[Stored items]
Every row gives one point. Two turns around zero, p and q, are shown by what they do to some points. Where does a point land after both, in the order given? Backwards means that the second turn is done in reverse. Each puzzle has new turns, and all numbers are rounded.

Turn p:
[15  7  2] => [14 10 -2]
[ -1 -14 -17] => [ -1 -17 -14]
[-12  48  13] => [-19  47   7]
[ -2 -41   3] => [  6 -40  10]
Turn q:
[ 31  14 -14] => [34 12 -6]
[  9 -21 -22] => [ 12 -20 -22]
[-19  22  47] => [-26  20  44]
[-16 -20   6] => [-18 -19   1]
[ -5   5 -16] => [ -1   7 -16]
Where do these land?
p, then q backwards: [ 15 -33 -27] => [ 15 -35 -24]
q, then p: [-41  -8 -16] => [-39 -13 -17]
q, then p backwards: [-15  28   4] => [-9 30  7]
p, then q backwards: [31  2 30] => [36 17 16]
q, then p: [-8 -5 -1] => [-7 -6 -1]
p, then q: [18 15 10] => [16 17  9]

Turn p:
[-13  34   6  31] => [17 43 14  6]
[-14  38 -21   2] => [ -1  39  -8 -22]
[ 23 -24  -2 -26] => [ -3 -40  -9 -10]
[  4 -20  12 -15] => [ -9 -25   7   3]
[ 2 17 10 21] => [19 18 12  6]
[-10 -14  -5 -27] => [-27 -15  -4  -9]
[  8 -31  -1  13] => [  4 -19 -11  26]
Turn q:
[ 16  28 -17  19] => [ 31  -9 -15  20]
[-32 -23  17  10] => [-40  12   9  12]
[ 14 -15  27 -22] => [ -3  -1  32 -25]
[  2  29 -10 -14] => [ 26  16 -13  -6]
[  0 -19 -18   7] => [-14 -18 -14  -1]
Where do these land?
q, then p: [ -6   2  20 -29] => [ -4   2  24 -26]
q, then p backwards: [  2 -23  -4  48] => [ -9 -51  13   0]
p, then q: [-23   8   4   4] => [ 5 20  1 14]
q, then p backwards: [ -1   2  17 -17] => [-5 21  9 -4]
p, then q: [ 20 -22 -20 -18] => [-21 -19 -21 -19]
q, then p: [  9  33 -17  12] => [ 32  -4 -23  -1]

* **TASK TO CARRY OUT**
The whole of the data is to be returned with every line intact.

* **TASK ANSWER**
Every row gives one point. Two turns around zero, p and q, are shown by what they do to some points. Where does a point land after both, in the order given? Backwards means that the second turn is done in reverse. Each puzzle has new turns, and all numbers are rounded.

Turn p:
[15  7  2] => [14 10 -2]
[ -1 -14 -17] => [ -1 -17 -14]
[-12  48  13] => [-19  47   7]
[ -2 -41   3] => [  6 -40  10]
Turn q:
[ 31  14 -14] => [34 12 -6]
[  9 -21 -22] => [ 12 -20 -22]
[-19  22  47] => [-26  20  44]
[-16 -20   6] => [-18 -19   1]
[ -5   5 -16] => [ -1   7 -16]
Where do these land?
p, then q backwards: [ 15 -33 -27] => [ 15 -35 -24]
q, then p: [-41  -8 -16] => [-39 -13 -17]
q, then p backwards: [-15  28   4] => [-9 30  7]
p, then q backwards: [31  2 30] => [36 17 16]
q, then p: [-8 -5 -1] => [-7 -6 -1]
p, then q: [18 15 10] => [16 17  9]

Turn p:
[-13  34   6  31] => [17 43 14  6]
[-14  38 -21   2] => [ -1  39  -8 -22]
[ 23 -24  -2 -26] => [ -3 -40  -9 -10]
[  4 -20  12 -15] => [ -9 -25   7   3]
[ 2 17 10 21] => [19 18 12  6]
[-10 -14  -5 -27] => [-27 -15  -4  -9]
[  8 -31  -1  13] => [  4 -19 -11  26]
Turn q:
[ 16  28 -17  19] => [ 31  -9 -15  20]
[-32 -23  17  10] => [-40  12   9  12]
[ 14 -15  27 -22] => [ -3  -1  32 -25]
[  2  29 -10 -14] => [ 26  16 -13  -6]
[  0 -19 -18   7] => [-14 -18 -14  -1]
Where do these land?
q, then p: [ -6   2  20 -29] => [ -4   2  24 -26]
q, then p backwards: [  2 -23  -4  48] => [ -9 -51  13   0]
p, then q: [-23   8   4   4] => [ 5 20  1 14]
q, then p backwards: [ -1   2  17 -17] => [-5 21  9 -4]
p, then q: [ 20 -22 -20 -18] => [-21 -19 -21 -19]
q, then p: [  9  33 -17  12] => [ 32  -4 -23  -1]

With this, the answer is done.